=== Section Start ===

Rows are points. To make a cloud, some directions were put in groups of two or more. Within a group, all points are equally far from the middle, so they leave a hole (a ring in 2 directions, a hollow ball in 3). The other directions are filled evenly. Then the cloud was stretched, turned, moved and blurred a little. Count the holes, and give their numbers of directions, smallest first.
In the rows, 128 means zero.

Cloud (14 x 2):
[[ 91  65]
 [ 87 145]
 [136  60]
 [ 80  75]
 [158 141]
 [163 136]
 [170 109]
 [149 150]
 [152  69]
 [161 139]
 [ 72 123]
 [130 158]
 [169 119]
 [135 157]]
Holes: 1 (2)

Cloud (29 x 4):
[[ 73 146 162 116]
 [145 105  54 106]
 [148 165  70 131]
 [125 117 135 179]
 [124 191 103 170]
 [134 178 102 157]
 [116 164 120  85]
 [105 170  94 108]
 [ 75 115 122 111]
 [ 87 156 123 149]
 [151 151  62  57]
 [167 169  94 151]
 [159 155  94  62]
 [130 158 110 182]
 [169 182 109  82]
 [111 123 149 133]
 [167  99 129  94]
 [121  93  59  90]
 [128 140 112 130]
 [112  62 154  63]
 [121  78 119 125]
 [178 161 147 157]
 [161 151 103 119]
 [ 86 186  70 116]
 [ 86 102 133 167]
 [171 168 126 104]
 [ 70 179  79 100]
 [171 122 108 131]
 [151 150 170  69]]
Holes: 0

Cloud (57 x 6):
[[ 77  83 120  89 151  82]
 [135 142  70  76 174 125]
 [ 70 141 150  76 158 137]
 [176 145 107 158 162 102]
 [155  98  75  96  88 106]
 [142 102  62 103  93 169]
 [144 102 118  70 153 167]
 [100  94  76 168 113  81]
 [ 93 172 109 156 177 159]
 [158 163  62 149 121 102]
 [ 94 112 114 200  92 112]
 [104 159 154  77 160 119]
 [ 77 148  89  89 144  81]
 [ 73 141 134 168 182 133]
 [132  84  89  88 115 179]
 [ 78 131 142  93 106  73]
 [168 170 125 160 103 111]
 [130 181 135 155 148  92]
 [ 60 138  96  99  81 151]
 [164 121  50 142 107 108]
 [ 69 130 166 131  89 160]
 [124 157 100  82  71 146]
 [ 93  88  85 180 123 167]
 [ 74 159  74 120 170 158]
 [ 78 120  91 190  92 128]
 [ 86  67 113  88 165 115]
 [166 117 143 134  85 167]
 [ 75 101  71 148  85 110]
 [126  95 138 185 136  78]
 [161  99 120 186 109  98]
 [131  76 158 112 146 167]
 [166 137 110 153 188 139]
 [106 171 155 133  95 173]
 [148  95 106 192 108  98]
 [164 150 138 111  77 123]
 [ 73 131 119  85 124  73]
 [ 83 151 100 188  93 112]
 [ 95 159 132 180 118  83]
 [120 180 118 168 110 178]
 [102 160  86  82 116  84]
 [164  98 134  83 139  93]
 [111  95 120 200  93 141]
 [ 86 133 173 121 132  77]
 [129  87 119 176 172 163]
 [157 106 149 133 118 185]
 [175 110 119 177 121  95]
 [121 161  96  78  91  97]
 [138  89  53 146  90 136]
 [ 97  72 137 113  77 149]
 [173 139  80 157 154  97]
 [ 75  97  70 155  87 129]
 [ 64 149  68 129  90 150]
 [ 78 118 134 174 184 124]
 [ 78 156 145 173 118 171]
 [155 114 101 172 144 187]
 [144  89 110  95  79 160]
 [178 115 144 147  93 109]]
Holes: 3 (2, 2, 2)

Cloud (82 x 8):
[[163 133 154  75 163 144 189  84]
 [ 54 125 139 121  96 130 191 118]
 [164 157 146  85 135 131 193 122]
 [173 118 167  85 133 104 151 144]
 [ 75  99 137 116 129 138  96 110]
 [ 81  86 167  91  76 145 136 128]
 [127 173 137 133  63 182 113 135]
 [148  64 154 136  56 151  89 161]
 [129 146 112 183  73 120 177 176]
 [ 98 146 142  69  78  80 102 142]
 [163  71 139 140  96 106 186 166]
 [ 73  71 103  94 103 136 139  92]
 [ 81  76 119 171  75  49 177 131]
 [125  72 172 143 124 105 157  84]
 [ 94 147 120 104 127  72 114 208]
 [165  78 134 133  96 171 172  97]
 [144 172 104 125 126 154 128 198]
 [125 114 178  97 110 149 162  60]
 [ 76 116 129 157 190 105 172 123]
 [ 86 133  77 164 135  77 134 113]
 [180 140 157 174  52 166 116 152]
 [131 128 185  92  65 139 110 128]
 [123 172 104 200 123 109 119  94]
 [ 88 138 140 132 159  43 138 158]
 [166 159 119 132  88 173  98 122]
 [192 145 146 162 149  72 141 119]
 [165 141 107 168  89 123 151 175]
 [136 191 104 123 119  82 107 115]
 [158 117 157 122 124 124 102  61]
 [100 175 147 139 140 108 103 191]
 [152  94 183 120 170  98 169 143]
 [115 138 162 125 138  54 146  81]
 [ 96 114 135  57 131  61 167 103]
 [134  81 148 154  99  87  85 183]
 [144 154 163 147  74 106 108  90]
 [177  88 138 161  80 150 118 172]
 [178 145  94 118 154 184 105 168]
 [100  91 115 168 113 140  91 135]
 [175 127  93 129 103  87 131  71]
 [179 136 132  74 109  56 144 139]
 [161  72 137 161  63  92 200 160]
 [174 163 146 113 141 130 124 114]
 [133 154 168 130 112  93 164  95]
 [200 116 119  85 104 123 167 182]
 [122 138  60 112  75 135 129 123]
 [146 146 123  59  71  48 151 112]
 [141  71 135 143 130  99  95 107]
 [ 94 113 106 183  78 111 106 157]
 [138  98 167 161 105  80 125  50]
 [150 147 187 157 132 119  82  92]
 [117 192 150 170 149  85  91 122]
 [156 127 167 106 107  66 101 145]
 [142 179 134 104 150  74 121 103]
 [ 97  92 134 106  71 126  68 178]
 [186  97 121 141 122 119 141 141]
 [ 98 169 119  71  83 121 152 105]
 [118  78 205 156  80 139 119 157]
 [178 121 122 149  40 125 157 161]
 [173 112 151 180 122 167 148  75]
 [191 170 110  79 145 154 151 190]
 [121  92 159 102 127  84 127 134]
 [ 98  84  92  84  50  89 131 189]
 [177 166 110 112 132 133 181 182]
 [144  70 116 180  80 117 187  92]
 [126  96 112 115 126 100 141 219]
 [150  86 173  96 142 128 163 118]
 [123 167 174 148 130 138 162  88]
 [ 76 148 148 184 133 159  96 131]
 [100 159  93  88  73 166 124 159]
 [184 131 126  94 143  65  72 108]
 [121 124 183  67  98 117 166 157]
 [161 139 115 187 123 145 146 103]
 [111  89  69  81 118 136 174 146]
 [ 57 117 130 177 111  79 134  95]
 [110 123  90  99 146 110 111 198]
 [162  71 137 110 115 113 168 186]
 [ 96 113  94 155 107 200 114  92]
 [151  69 125 139 133 142 183 137]
 [177 131 119 140  93 153 124 103]
 [137  96 191 142  91 166 124  53]
 [176 153  66 103 110  63 157 126]
 [185 157 114 164 102 110 121 168]]
Holes: 1 (3)

Cloud (101 x 9):
[[176 132 114  98 123 180 161 106  80]
 [111 130 144 165  84  67  86 146  60]
 [ 94 104 168 193 140 122 128  91  87]
 [117  95 140 163 159  82  67 138 131]
 [109 160  77 161 136 150  98 149 180]
 [169 109 105 126  50  88 128 171  93]
 [ 92 148 113 165  74  98 156 179 125]
 [160 121 145  84  76 154 195 144 124]
 [ 76 103 110 107  92 155 101 117 112]
 [110 192 123 164 121  75 177 125 119]
 [163 100 137 191 125 120 171 102 133]
 [164 184 141 120 139  89  70 125 147]
 [111 104  75 115 112  66 152 159  61]
 [119  84 172 101 161  93 103 113 104]
 [144 190 131 159 123 180 188 136 113]
 [111  86 148  82 118  68  85 120 147]
 [129  73 152 180 159 123 128 104 130]
 [193 143 157 117  93 160  94 122  73]
 [144 152 134  95 170 167 114  77 179]
 [185 124 112 175 110 109 118 141 181]
 [105  79 179 171 153 140 179  84 141]
 [111 157 135 145 177 162  89 103 138]
 [ 92  99 176 123 165 164 129 125 139]
 [ 79 141 126  94 108  58  77  94 101]
 [103 149 160 147 182 133 139 140 126]
 [195 124  50 108 135 160 112 138  92]
 [171 116  96  94  99 183 194 151 122]
 [134 165 135 165 148 177  73 159  77]
 [136 116 176 141 123 121 136 187  56]
 [171  98 161 117 169 126 178  96 100]
 [140 146 169 135  60 101 178  73 182]
 [ 82 153 100 111 129  63 111 108 141]
 [138  90 100 142 115  75  79 195 155]
 [112 187 122 178  91  92 102 122 112]
 [170 139  62 134 146 156  82  89 113]
 [161  87 138 115 154  90 105 193 150]
 [102  94 104  98  70 137 178 178 167]
 [122  96 187 169  90 141 113 135 128]
 [130  83 183 159 153 117  69 134 159]
 [ 94  80 125 164  95 150 187  89 103]
 [151 175  50  83 111 127  85 151 115]
 [121 154  70  92 164 134 152  58 140]
 [ 95 138 107 104 168 165 158 117  54]
 [184 153 106  78 151 151  71 116  91]
 [104 150  60 146 133 169 141 128  61]
 [110 162 132 151 147 190 109 141 130]
 [164 186 151  81 134 128 110 135 120]
 [102 178  54 119  95 125 160 139 154]
 [ 68 131 198 157 120 145 179 118 166]
 [ 92  86 153  55  86 127 183 111 184]
 [158 145 190 122 143 131 174  92 201]
 [103 103 162 117 102  55 173 106  87]
 [152 167 128  96 141 196 172 118 147]
 [ 80 145  91 161  90 135  82 130 163]
 [159 153  61 149  84  99 195 104 125]
 [170 109 181 163 100 157 116 135 161]
 [196 119  78  76 128 135  82 119  60]
 [100 159 160 133 158  82 153 122  82]
 [147  66 140 133 170 144  82 137 141]
 [174 110 129  59 101 111 143 185 157]
 [156 138 126 140  63 156 119  65 103]
 [111 189  95 144  57 127  82 148 171]
 [ 80 116 174  74 128 121 110 109 108]
 [164 120  68 130  74 134 197 172 187]
 [164 107 139  98  90 186 171 159 137]
 [130  63 131  94 160 136  86 106  94]
 [172 179 100 139  49 169 106 170 152]
 [167  88  74 114  82 142  87 168 174]
 [153  87 164  91 155 113 135 167 139]
 [172 126 102 125 160 166  84  57  95]
 [ 95 163 122 171  81  81 113 124  69]
 [ 83 122  80 169 120 126  72 102 119]
 [164  90  92 158 110 156 130 133 176]
 [162 183 105  88 117 163 127 135  43]
 [122 191 137 136  73 156  92 117  89]
 [164  88  72 144 112  92 146 143 148]
 [133 172 127  72 119 181 141  99 141]
 [119 155  96 123 170 162  70  99 154]
 [171 142 125 165  55 132  97  89 105]
 [ 71 121 137 156  64 135 148 146 176]
 [ 96 197 140  73 101 102 181 125 153]
 [158  67 121 145 152 163  97 108 117]
 [117 165  82 105 137 189 117 138 169]
 [ 93 114 118 123 190 149 131  98  65]
 [163 147 179 125 139 104 159  65 136]
 [125 177  65 181  98 127 118 111  91]
 [149 167 115  65  79 151 192 125 148]
 [118 125  93  92 174 131 148 175  39]
 [183 154  83  87 152  95 126 124 106]
 [152  91 172 151 152  89 150  90 145]
 [108 112 188 133  93  91 176 143 122]
 [107  89 179  85  86 165 183  93 169]
 [126  98 197 116 113  78 136 115 136]
 [107 185 137  72 137  96 157  89 112]
 [114 137 132 148 190  90 135 139  68]
 [164 118 159  73  62 126 100 128 131]
 [129  77  74 161 147 133  74 163  95]
 [110 154 134  76 145 148  70 145  93]
 [ 98 165 119 157 101 173 114 115  86]
 [165 102 135 101  96 182 126 115 112]
 [173  85 141 118 136 185 108 140 134]]
Holes: 2 (2, 4)

Cloud (99 x 9):
[[174 168  88  75 149  90  88 100  92]
 [136  55 137  80 163 106 166 177  97]
 [154 168 121  61 144 114 106  93  66]
 [113 121 101 139 162 119 144  89  91]
 [139  72 201  98 161  95 145 163 113]
 [151 168 158 127 181 143  82 131  82]
 [132 117  93 146 122  59 145 149  98]
 [125  83 123 126 125 113 197 174 116]
 [176 143  95  66 206 100 123 151 137]
 [146  80 109 132 111  77 114 120 149]
 [ 74 144 101 129 133  79 124  82 116]
 [106 110 143 156 132 139 162 200 111]
 [157 122 165 112  91 150 194 131 123]
 [181  52 141 103 127 152 143 139 102]
 [192 104 107 103 116 119 144  94 135]
 [148 128  59  97 163 103 155 165 126]
 [ 80 165 120 129  77 126 129 119 124]
 [111 173  77 125 123  96  59 121  93]
 [207 108 140 102 138 123 105  86 142]
 [206  75 103 105  98 128 123 160 122]
 [133 129  54  78 137  91  79 103 150]
 [128 141 183 124 153 150 108 159 179]
 [165  92 158 113 185 165 127 190 159]
 [137 117 133  73 140  50  95 104  79]
 [101 107 137 112 101 148 181 191 108]
 [ 98  89 155  99 186 114 113 156  78]
 [177 133 155  52 168 160 134 154  88]
 [ 75  93 117 115  74 130 157 142 104]
 [ 55 130  92 158 140  98 129 139 112]
 [143 134 130 114 102 122 108 140  33]
 [160  76  65 114 145 107 138 124 113]
 [126  94 167 102 161  77  84 149 158]
 [162 160  48  97 135 109  58 147 109]
 [119 114  74  89 120 167 124 139  94]
 [200  79 110  88 204  86  99 147 127]
 [162 114 206 119 111 130 172 164 109]
 [135  76 140  95 135 100 144 128 185]
 [154 143 102 102 108 176  76 146  72]
 [164 107  55  74 182  55  96 150 127]
 [130  74 183  92 172 112 141 116  80]
 [ 50  73 143  90 125 115 146 150 119]
 [187  90 130 117 139  70 111 183 154]
 [171  91  56  65 157  67 123 154 119]
 [184 132  92 112 117  72 108 168 154]
 [209 141 110 147 141 159 149 135 152]
 [170  92  77 135 183 131 116 172 174]
 [179  86 188  80 188  95 114 142 112]
 [ 65 107 156 117  95  87 125 130  81]
 [ 57 157 144 127 158 163 118 126 123]
 [202  94  76 132 119 135 122 142 145]
 [133 160 157 102 127 109 173 116 147]
 [138 110 209  80 162  89 142 153 108]
 [121  71 140  43 157 134 110 154 146]
 [120 120 154 129 193 169 151 153 166]
 [148 176 103 146 146 163 129 180 149]
 [137  95  75  35 116  65 116 138 117]
 [122 117 120 123 176 101  79  91  65]
 [100 161 135 158 157  88 128 107 146]
 [186 187 116 130 142 139  89 138  83]
 [133 110 105 127 164 170  88  88 163]
 [168 121 145  77 166 106  45 112 127]
 [ 90 162 134  93 121  94 122  88 145]
 [140 135 163 144 115 163 149 157  57]
 [115 145  92 143 131 114 145 150  64]
 [ 99  97 113 105 174 103  66 117 181]
 [198 115  75 135 110 156 123 180 131]
 [101 144 178 152 112 154 162 117  83]
 [181  95 133  44 134  99  90 103  78]
 [171 154 111 128  66 141 134 127  88]
 [129 107 161  66 108  85 102  94 121]
 [108  93 186 133 138 163 117 102 156]
 [128 119 146  61 203 141 112 172 142]
 [113 153 145  66 106 142 126 154  56]
 [ 97 127 147 118 135 144  65  65 116]
 [113 169 130 111 150  98  64 157 147]
 [127 134 161  81 193  64 145 145 139]
 [ 66  83 163  69 120 123 161 132 134]
 [107 127 192  52 136 155 125 111 127]
 [117 108 177 111 119 172 101 171 100]
 [126 112 117  48 173  56 151 179 111]
 [139  56 120  94 143 154 134 162 153]
 [ 61 106 141  82 124 148 138 160  88]
 [ 97 106 129  32 106  94  91 140 108]
 [ 79  93 125  96 177  49 143 139 143]
 [186 137  74 169 143 157  97 118 109]
 [219 104 147 151 169 145 104 148 161]
 [196  88 152 127  98 144 161 151  77]
 [134 105 140  34 110  65 152 173 107]
 [116 120 154  76 121 126  75  72  79]
 [ 97 163 117 119 158 107 125 117 185]
 [ 52 154 167 106 131 135 149 136 112]
 [195 158 143 110 186 145  74  94 139]
 [121 149 112  90 168 159 124  74 133]
 [104 134  57 130 139  75  82 169 159]
 [164  96 199 100 153 136 128 115 166]
 [ 95 149 165 131 161 140 127  63 132]
 [111 145  87 103 125  61  98 187 144]
 [100 154  84  88 192 122  67 149 138]
 [163  97 163  40 120 130  95 156 121]]
Holes: 1 (9)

=== Section End ===

*WHAT YOU WILL DO*:
Return only the part of the records above that opens with the line containing "[ 78 118 134 174 184 124]" and closes with the line containing "[ 94 147 120", ends included.

*SOLUTION BELOW*:
 [ 78 118 134 174 184 124]
 [ 78 156 145 173 118 171]
 [155 114 101 172 144 187]
 [144  89 110  95  79 160]
 [178 115 144 147  93 109]]
Holes: 3 (2, 2, 2)

Cloud (82 x 8):
[[163 133 154  75 163 144 189  84]
 [ 54 125 139 121  96 130 191 118]
 [164 157 146  85 135 131 193 122]
 [173 118 167  85 133 104 151 144]
 [ 75  99 137 116 129 138  96 110]
 [ 81  86 167  91  76 145 136 128]
 [127 173 137 133  63 182 113 135]
 [148  64 154 136  56 151  89 161]
 [129 146 112 183  73 120 177 176]
 [ 98 146 142  69  78  80 102 142]
 [163  71 139 140  96 106 186 166]
 [ 73  71 103  94 103 136 139  92]
 [ 81  76 119 171  75  49 177 131]
 [125  72 172 143 124 105 157  84]
 [ 94 147 120 104 127  72 114 208]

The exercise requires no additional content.